• [The task]
In the data below, find each line carrying the string "turned" and copy it out.

• [Source information]

Every row gives one point. Each copy is the shape, with its points in the same order, stretched, turned, moved and blurred by noise. Say if it was mirrored as well.

Shape:
[[ -9 -26]
 [ 19 -25]
 [ -8  27]
 [ 12   5]
 [ 43  13]
 [-53  16]
 [-10  -8]]
Copy 1 (7 x 2):
[[-33 -10]
 [-28  15]
 [ 12   1]
 [ -3  16]
 [  5  43]
 [  2 -40]
 [-15  -7]]
Copy 1 is: mirrored
Copy 2:
[[ 35  -8]
 [ 43 -31]
 [-32  14]
 [  3 -14]
 [ -2 -38]
 [-19  53]
 [ 16   4]]
Copy 2 is: mirrored
Copy 3:
[[-26  -3]
 [ -8  28]
 [ 15 -45]
 [ 15   1]
 [ 51  29]
 [-32 -90]
 [-14 -20]]
Copy 3 is: mirrored

Shape:
[[-44  -9  12]
 [  9   2   9]
 [ 43   2 -33]
 [-44 -31   6]
 [ 32  19 -26]
 [ 20 -36  -9]
 [-21 -17  13]
 [ 21  -8 -22]
 [ 18  19 -34]]
Copy 1, 9 rows:
[[-60 -39  35]
 [-15   0 -21]
 [ 55  27 -31]
 [-54 -19  53]
 [ 42   3 -34]
 [  5  42  -1]
 [-45 -12  17]
 [ 25  15 -11]
 [ 40 -11 -17]]
Copy 1 is: only turned
Copy 2 (9 x 3):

• [Answer to this task]
Every row gives one point. Each copy is the shape, with its points in the same order, stretched, turned, moved and blurred by noise. Say if it was mirrored as well.
Copy 1 is: only turned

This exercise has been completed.